Supplied data:

[-.04, -.05, .03, -.22, -.06, -.01, .15, .09, -.07, .08, -.04, -.06]  D
[-.29, -.12, .01, -.33, -.51, .86, -.25, .53, -.35, -.20, .03, -.23]  H
[.03, -.12, .01, .86, -.25, .53, -.32, -.35, -.29, -.20, -.51, -.23]  N
[.58, .13, .03, -.04, .20, -.35, .11, .12, -.12, .30, .20, .33]  L
[.04, -.08, .63, .42, -.89, -.13, .51, .42, .68, .88, -.23, -.25]  Q
[-.18, -.01, .11, .31, -.10, .02, .06, -.42, .02, -.26, -.27, .41]  M
[.58, .13, .03, -.04, .20, -.35, .11, .12, -.12, .30, -.37, .33]  J
[.19, -.14, .46, -.18, -.19, .30, .33, -.29, -.72, -.46, .09, -.29]  K
order: [.41, .02, .31, .02, .11, .06, -.01, -.26, -.42, -.10, -.18, -.27]
M
order: [-.20, .03, -.23, -.29, -.12, .01, -.33, -.51, .86, -.25, .53, -.35]
H
present: [-.72, -.46, .09]
yes
at: [-.04, -.05, .03, -.22, -.06, -.01, .15, .09, -.07]
D, 0

[-.44, -.07, .47, .37, .21, .42, -.44] = pas
[.37, .22, -.36, -.24, .04, -.10, .15] = Gan
[-.10, -.33, .30, .60, -.38, -.52, -.22] = Fem
[-.09, .68, -.34, -.54, -.19, .27, -.34] = zuk
[.29, .30, .28, -.07, -.75, -.01, .51] = zag
[.13, -.13, -.85, .43, .06, .17, -.34] = vog
[-.44, -.07, .47, .37, .21, -.36, .61] = Lev
[-.54, .00, -.24, -.09, -.67, -.47, .18] = dop
[.19, .30, .28, -.08, -.43, .06, .36] = seg
[-.07, .37, .21, .47, -.44, .41, -.44] = vad
present: [-.52, -.22]
yes
at: [.37, .21, -.36]
Lev, 3
rest: [.30, .28, -.07]
[-.75, -.01, .51]
order: [-.44, .41, -.44, .47, .21, .37, -.07]
vad
order: [.47, -.44, -.44, .21, .37, .42, -.07]
pas
present: [-.44, -.07]
yes
present: [-.19, -.54, -.34, .68]
no

[.06, .24, -.67, .11, .30] = mev
[-.41, -.20, .18, -.24, .01] = res
[.10, -.06, -.38, .39, .05] = Tet
[-.06, .05, .10, -.38, .40] = pomi
[-.49, .06, -.45, -.25, .03] = pom
present: [-.25, -.45]
no
at: [.06, -.45, -.25, .03]
pom, 1
order: [.40, -.38, .10, .05, -.06]
pomi
present: [-.06, -.38]
yes
order: [.10, -.38, -.06, .05, .40]
pomi
rest: [-.20, .18, -.24]
[.01]
order: [.05, .39, -.38, -.06, .10]
Tet

[.03, .52, -.01, -.13, -.13, -.44, -.62, .02, .41, .35, .34, .36, -.49, .00, .77, .05, .30, -.06, -.23, -.35, .00, .39, .24] = E
[-.44, .24, -.35, -.13, -.13, -.45, -.23, .00, .52, .30, .39, -.49, -.13, .00, .04, .03, .36, .77, -.06, .02, .34, -.01, -.62] = R
[-.49, .00, -.35, .02, .03, -.13, -.23, .01, .52, .30, .39, .77, .34, -.44, -.23, -.62, -.12, -.01, .00, .24, .36, .52, -.45] = Y
at: [.52, -.01, -.13, -.13, -.44, -.62, .02, .41, .35, .34, .36, -.49]
E, 1
order: [-.62, -.49, -.45, -.44, -.35, -.23, -.13, -.13, -.13, -.06, -.01, .00, .00, .02, .03, .04, .24, .30, .34, .36, .39, .52, .77]
R
rest: [-.13, -.13, -.44]
[-.62, .02, .41, .35, .34, .36, -.49, .00, .77, .05, .30, -.06, -.23, -.35, .00, .39, .24]
order: [-.13, -.13, .30, .24, .02, .77, .52, -.49, -.44, .00, -.13, -.35, .00, -.45, .36, .03, .34, .39, -.06, -.23, .04, -.62, -.01]
R
order: [-.62, -.49, -.45, -.44, -.35, -.23, -.23, -.13, -.12, -.01, .00, .00, .01, .02, .03, .24, .30, .34, .36, .39, .52, .52, .77]
Y
rest: [-.23, .00, .52, .30, .39]
[-.49, -.13, .00, .04, .03, .36, .77, -.06, .02, .34, -.01, -.62]

[.44, .21, .07, .31, .05, .06, -.07, .00, -.16, .10, -.74, -.03, .00, .13, -.11, -.10, .07, .26] : foto
[.44, .21, .07, .31, .05, .06, -.07, .00, -.16, .10, -.74, -.03, .00, .37, .09, -.10, .06, .17] : fep
[.15, -.50, -.14, .52, -.13, -.16, .01, -.14, .08, -.02, .01, -.20, .00, .11, -.11, -.11, -.08, -.11] : sel
[-.04, -.29, -.32, .17, -.01, -.04, .02, -.40, -.08, -.25, .46, -.06, .00, .02, .25, .15, -.53, -.07] : kem
[.15, -.50, -.14, .52, -.13, -.16, .01, -.14, .08, -.02, .10, .17, .00, .17, -.11, .07, -.35, .23] : kebav
[.44, .21, .07, .31, .05, .06, -.07, .00, -.16, .10, .00, .01, .11, .42, -.20, .55, -.08, .26] : bobe
present: [.05, -.07, .00, -.16]
no
rest: [-.11, -.10]
[.07, .26]
rest: [-.10, .07]
[.26]
at: [.01, -.20, .00, .11, -.11, -.11, -.08]
sel, 10
order: [-.74, -.16, -.10, -.07, -.03, .00, .00, .05, .06, .06, .07, .09, .10, .17, .21, .31, .37, .44]
fep
rest: [-.25, .46, -.06, .00]
[.02, .25, .15, -.53, -.07]

[.34, .11, .42, -.01, -.77] -> dibak
[.06, .11, -.10, -.24, .10] -> fak
[-.75, -.01, .42, .34, .11] -> Sem
[.42, -.76, .11, -.01, .34] -> Zuzer
present: [-.01, .42, .11, .34]
no
order: [-.01, -.77, .34, .11, .42]
dibak
order: [-.77, -.01, .11, .34, .42]
dibak
order: [.34, -.01, .11, -.75, .42]
Sem
present: [.10, -.10, -.24, .10]
no
order: [.34, -.01, .11, -.76, .42]
Zuzer
at: [-.75, -.01]
Sem, 0

[-.02, .26, .59, -.41, -.57, -.25] : vig
[-.06, .22, -.54, -.64, .32, .09] : tosit
[.37, -.24, -.42, .41, -.39, .15] : kekol
[-.56, .08, -.52, .70, .58, .02] : zezib
[-.54, .66, -.01, -.47, -.51, -.01] : zipo
[-.28, .27, .43, -.38, .43, -.02] : dab
[.55, -.26, .44, -.06, .05, -.08] : dizik
[.43, -.24, -.34, -.25, -.41, .00] : big
[-.58, .34, -.19, -.57, .25, -.12] : Vusu
[-.47, .22, -.52, .70, .57, .02] : losi
at: [.34, -.19]
Vusu, 1
rest: [-.25, -.41]
[.00]
order: [-.54, .66, -.47, -.51, -.01, -.01]
zipo
rest: [-.47, .22, -.52, .70]
[.57, .02]

[.15, -.53, .61, -.05, -.55] -> kip
[.15, -.53, .61, -.75, -.55] -> bipe
[-.53, .62, -.75, -.55, .15] -> Nado
present: [-.75, -.55]
yes
present: [-.53, .61, -.06]
no
rest: [-.53, .61, -.75]
[-.55]
order: [-.75, .15, .61, -.53, -.55]
bipe
order: [-.75, -.55, -.53, .15, .61]
bipe

[-.22, -.13, -.07, -.21, .40, -.09, .38, -.27, -.20, .03, .04, -.06, -.11, -.19, .03, .10, -.17, .11, .18, .05, -.05, -.12, .04, -.13, .05, .06, -.06, -.10] : bemat
[-.24, -.17, .03, .07, -.26, .00, .01, .09, -.17, -.03, .08, -.10, .53, .11, .11, -.19, -.18, -.02, .11, .20, .00, -.11, .14, -.03, -.03, -.10, .06, .10] : vola
[.26, .23, .10, .01, -.08, .23, .20, .09, .74, -.01, -.11, -.10, .20, .27, .02, .18, -.03, .21, .02, -.11, -.04, .19, .11, .02, .02, -.01, -.15, .27] : denob
[.11, .17, -.18, .03, -.02, .01, -.36, -.11, .22, -.17, .22, -.13, -.54, .04, -.06, -.10, .04, -.13, .00, .18, -.04, -.10, .18, .02, -.11, .08, .16, -.11] : fidem
[-.22, -.13, -.07, -.21, .40, -.02, .38, -.27, .30, .03, .04, -.06, -.11, -.19, .03, .10, -.17, .11, .18, .05, -.05, -.12, .04, -.13, .05, .09, -.06, -.10] : Doguv
[.00, .10, .02, -.11, -.01, .74, .11, -.03, .21, .01, .18, -.11, .20, .27, .02, .09, .26, -.05, .23, .31, .23, .02, -.15, .19, -.08, .17, -.01, .02] : butif
order: [.23, -.11, .10, .01, .20, .20, .23, .09, .02, .27, .74, .02, -.10, .21, .26, -.11, .19, -.01, -.01, .11, .02, -.08, .27, .18, -.15, -.04, -.03, .02]
denob
rest: [.17, -.01]
[.02]
present: [-.11, -.19, .03, .10, -.17]
yes
present: [.04, .10, -.17]
no
at: [-.11, .22, -.17, .22, -.13, -.54, .04, -.06, -.10, .04, -.13, .00]
fidem, 7
present: [-.11, -.04, .19]
yes
rest: [-.11, .20, .27]
[.02, .09, .26, -.05, .23, .31, .23, .02, -.15, .19, -.08, .17, -.01, .02]

[.26, .00, .36, .18, .09, -.03, -.69, .25, -.27, .02, -.31, .31, .24, -.51, -.11, -.64, -.13, .22, -.10] -> kas
[.04, -.25, .29, -.27, .10, .03, -.25, .19, .01, -.05, -.10, .01, .04, -.23, -.09, -.45, -.04, .20, .05] -> nik
[-.04, -.31, .23, -.40, .10, .05, -.08, .14, .10, -.06, -.02, -.10, -.04, -.11, -.07, -.34, .00, .17, .09] -> tume
[-.23, -.32, -.04, -.53, .04, .06, .42, -.05, .21, -.07, .19, -.31, -.21, .25, .00, -.35, .00, .17, .09] -> kuvit
[.13, .22, -.03, .34, -.04, -.04, -.18, -.01, -.16, .05, -.09, .19, .12, -.09, .02, .03, -.04, -.04, -.10] -> povo
[-.02, .27, -.28, .32, -.10, -.04, .20, -.18, -.04, .05, .08, .03, -.01, .19, .09, .42, .03, -.19, -.06] -> dal
[-.09, .33, -.46, .38, -.16, -.05, .43, -.30, .00, .06, .17, -.03, -.07, .34, .12, .61, .07, -.30, -.07] -> bovuv
[-.11, .16, -.30, .12, -.09, -.01, .36, -.20, .07, .02, .15, -.10, -.10, .29, .09, .47, .06, -.19, .00] -> refan
[-.23, -.32, -.04, -.53, .04, .06, .42, -.05, .21, -.07, .19, -.31, -.21, .25, .00, .09, .08, .01, .13] -> sata
[.09, -.18, .30, -.16, .09, .02, -.33, .20, -.05, -.03, -.14, .08, .08, -.28, -.09, -.47, -.06, .20, .02] -> Zati
[.19, -.01, .27, .10, .06, -.02, -.46, .19, -.17, .01, -.20, .21, .17, -.34, -.07, -.43, -.09, .16, -.06] -> kezi
[.22, .08, .22, .24, .04, -.03, -.48, .16, -.22, .03, -.21, .27, .20, -.34, -.06, -.36, -.10, .12, -.09] -> musif
present: [-.53, .04]
yes
at: [-.40, .10, .05]
tume, 3

[.65, .21, .61, -.34, .19, -.11, -.18, .25, -.21] : Poz
[.65, .22, .61, .22, .07, .11, -.31, -.21, -.12] : mezo
[.65, .21, .61, -.34, .19, -.12, -.18, .25, .76] : tonu
present: [-.34, .19]
yes
rest: [.19, -.12]
[-.18, .25, .76]
rest: [.61, .22]
[.07, .11, -.31, -.21, -.12]
present: [-.11, -.18, .25, -.21]
yes
rest: [-.11, -.18, .25]
[-.21]
rest: [.22, .61, .22, .07]
[.11, -.31, -.21, -.12]

[-.14, .09, .53, -.04]  Mazap
[.69, .08, .54, -.17]  fetu
[.48, .08, .53, -.31]  bovo
rest: [.08, .53]
[-.31]
order: [.53, .09, -.14, -.04]
Mazap
present: [.54, -.04]
no
rest: [-.14, .09]
[.53, -.04]
at: [.08, .53, -.31]
bovo, 1
present: [.48, .08, .53, -.31]
yes
present: [.53, -.04]
yes

[.53, -.32, .10, -.37, .12] : lobu
[-.39, .04, .04, .46, .00] : Kila
[-.29, .36, .63, -.75, .25] : tam
[-.36, .22, -.49, .41, -.49] : Dif
[.22, -.21, -.38, -.25, -.66] : vazo
[.29, -.34, -.58, .75, -.20] : pirul
[.22, -.09, .34, .10, .52] : zek
at: [.22, -.09, .34]
zek, 0
order: [-.09, .10, .22, .34, .52]
zek

[.14, -.05, -.48, -.24, -.45, -.31, .71, -.44, -.47, .37, -.54, -.13, -.09] -> Mura
[.24, .32, .17, .47, .26, -.40, .20, .27, -.14, .24, .30, -.16, .13] -> gib
[.38, -.24, -.62, -.34, -.75, -.56, .46, -.69, -.49, .45, -.59, .05, -.29] -> mumap
[.03, .43, .11, .56, .38, .00, -.03, .01, .14, -.15, .09, .31, .18] -> Med
[-.09, .05, -.03, .12, .33, .28, .03, .26, -.07, .05, -.04, -.05, -.05] -> kizus
[-.18, .46, .41, .33, .69, .81, .09, .58, .21, -.21, .30, -.50, .53] -> Mak
[.33, .16, -.41, -.05, -.44, .10, .11, -.46, -.27, .19, -.30, -.16, .20] -> fug
[.13, .17, .27, .20, .30, .47, -.40, .25, .26, -.14, .32, -.16, .24] -> Tatog
[-.07, .26, -.05, .12, .04, .33, -.05, -.03, .05, -.09, .05, -.04, .28] -> vatuz
[-.14, .02, -.58, -.22, -.53, -.35, .63, -.53, -.39, .24, -.51, .17, -.08] -> mufur
present: [.02, -.58, -.23]
no
at: [.47, .26, -.40, .20, .27, -.14, .24, .30]
gib, 3
order: [-.15, -.03, .00, .01, .03, .09, .11, .14, .18, .31, .38, .43, .56]
Med
order: [.13, .32, -.40, .27, .20, .30, .26, .25, .24, -.14, .47, -.16, .17]
Tatog
order: [.28, -.04, .05, -.09, .05, -.03, -.05, .33, .04, .12, -.05, .26, -.07]
vatuz
present: [-.34, -.62]
no
order: [-.16, .32, .20, .25, .27, .17, .13, -.14, .30, .24, .47, -.40, .26]
Tatog

[-.10, .11, .05, -.02] -> kadi
[-.10, .11, -.70, -.30] -> niziz
[-.10, .12, .05, -.02] -> laru
order: [-.30, -.70, .11, -.10]
niziz
order: [.11, -.70, -.30, -.10]
niziz
find: [-.10, .11, .05, -.02]
kadi

[-.32, .48, -.26, .03, -.34, .34, -.64, -.53, -.44, -.21, .08, -.29, .09, .35, .64, -.37, -.04, -.10, -.34, -.24, -.76, -.28, .13, .13, .15, .22, -.32] = tigo
[-.69, .68, .04, -.57, .27, .47, .03, -.08, .25, -.65, .43, -.57, -.34, .67, .67, -.45, -.53, -.39, -.79, -.68, .13, -.70, -.40, .50, -.47, .10, -.48] = Miku
[-.77, .48, .14, -.41, .29, .53, -.01, -.05, .29, -.72, .32, -.47, -.08, .66, .09, -.41, -.56, -.36, -.77, -.79, .05, -.70, -.22, .26, -.35, .63, -.53] = dafib
[-.85, .71, -.26, -.26, .07, .45, -.21, -.48, -.02, -.54, .26, -.44, -.06, .61, .64, -.58, -.19, -.30, -.50, -.63, -.33, -.40, -.09, .33, -.11, .24, -.59] = dudub
[.08, -.16, -.22, .48, -.26, -.05, -.19, -.30, -.29, .32, -.28, .32, .46, -.14, -.39, .05, .45, .20, .55, .27, -.44, .48, .50, -.34, .54, .29, .01] = rem
[.50, .45, .20, .32, .55, .08, .05, .32, -.39, -.05, -.44, .29, -.14, -.19, .46, .48, -.30, .54, .48, -.16, -.34, -.29, .27, -.28, -.26, -.22, .00] = madel
[.24, -.13, .12, -.13, .38, -.25, .81, .41, .46, .30, .03, .26, -.20, -.13, -.20, .24, .16, .07, .48, .33, .85, .41, -.17, .10, -.12, -.58, .23] = Bazoz
at: [-.20, .24, .16, .07, .48, .33]
Bazoz, 14
present: [-.64, -.54]
no
order: [.01, .08, -.16, -.22, .48, -.26, -.05, -.19, -.30, -.29, .32, -.28, .32, .46, -.14, -.39, .05, .45, .20, .55, .27, -.44, .48, .50, -.34, .54, .29]
rem
at: [.29, -.72, .32, -.47, -.08, .66]
dafib, 8

[-.45, -.50, .41, -.33, -.42, .57, -.32] -> tum
[.57, -.45, -.33, .41, -.42, -.49, -.32] -> ris
[.30, -.74, -.17, -.26, .28, -.29, -.04] -> gosog
rest: [.30, -.74, -.17, -.26]
[.28, -.29, -.04]
order: [-.50, .41, -.33, -.42, .57, -.32, -.45]
tum
present: [-.33, .41, -.50, -.45]
no

[-.18, -.20, .01, -.07] -> rumeb
[-.14, .40, .34, .37] -> Pozam
[-.35, -.27, .13, .87] -> lukom
[-.18, -.20, .02, -.07] -> Fugo
order: [-.20, -.18, -.07, .02]
Fugo
present: [-.17, -.20, .02, -.07]
no
present: [.40, -.14]
no
rest: [-.20, .02]
[-.07]
rest: [-.14, .40]
[.34, .37]
rest: [-.35, -.27]
[.13, .87]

Task requirements:
Would you return each line of the material above, unchanged, from the first one through the line where "[.10, -.06, -.38, .39, .05] = Tet" appears?

Response for this exercise:
[-.04, -.05, .03, -.22, -.06, -.01, .15, .09, -.07, .08, -.04, -.06]  D
[-.29, -.12, .01, -.33, -.51, .86, -.25, .53, -.35, -.20, .03, -.23]  H
[.03, -.12, .01, .86, -.25, .53, -.32, -.35, -.29, -.20, -.51, -.23]  N
[.58, .13, .03, -.04, .20, -.35, .11, .12, -.12, .30, .20, .33]  L
[.04, -.08, .63, .42, -.89, -.13, .51, .42, .68, .88, -.23, -.25]  Q
[-.18, -.01, .11, .31, -.10, .02, .06, -.42, .02, -.26, -.27, .41]  M
[.58, .13, .03, -.04, .20, -.35, .11, .12, -.12, .30, -.37, .33]  J
[.19, -.14, .46, -.18, -.19, .30, .33, -.29, -.72, -.46, .09, -.29]  K
order: [.41, .02, .31, .02, .11, .06, -.01, -.26, -.42, -.10, -.18, -.27]
M
order: [-.20, .03, -.23, -.29, -.12, .01, -.33, -.51, .86, -.25, .53, -.35]
H
present: [-.72, -.46, .09]
yes
at: [-.04, -.05, .03, -.22, -.06, -.01, .15, .09, -.07]
D, 0

[-.44, -.07, .47, .37, .21, .42, -.44] = pas
[.37, .22, -.36, -.24, .04, -.10, .15] = Gan
[-.10, -.33, .30, .60, -.38, -.52, -.22] = Fem
[-.09, .68, -.34, -.54, -.19, .27, -.34] = zuk
[.29, .30, .28, -.07, -.75, -.01, .51] = zag
[.13, -.13, -.85, .43, .06, .17, -.34] = vog
[-.44, -.07, .47, .37, .21, -.36, .61] = Lev
[-.54, .00, -.24, -.09, -.67, -.47, .18] = dop
[.19, .30, .28, -.08, -.43, .06, .36] = seg
[-.07, .37, .21, .47, -.44, .41, -.44] = vad
present: [-.52, -.22]
yes
at: [.37, .21, -.36]
Lev, 3
rest: [.30, .28, -.07]
[-.75, -.01, .51]
order: [-.44, .41, -.44, .47, .21, .37, -.07]
vad
order: [.47, -.44, -.44, .21, .37, .42, -.07]
pas
present: [-.44, -.07]
yes
present: [-.19, -.54, -.34, .68]
no

[.06, .24, -.67, .11, .30] = mev
[-.41, -.20, .18, -.24, .01] = res
[.10, -.06, -.38, .39, .05] = Tet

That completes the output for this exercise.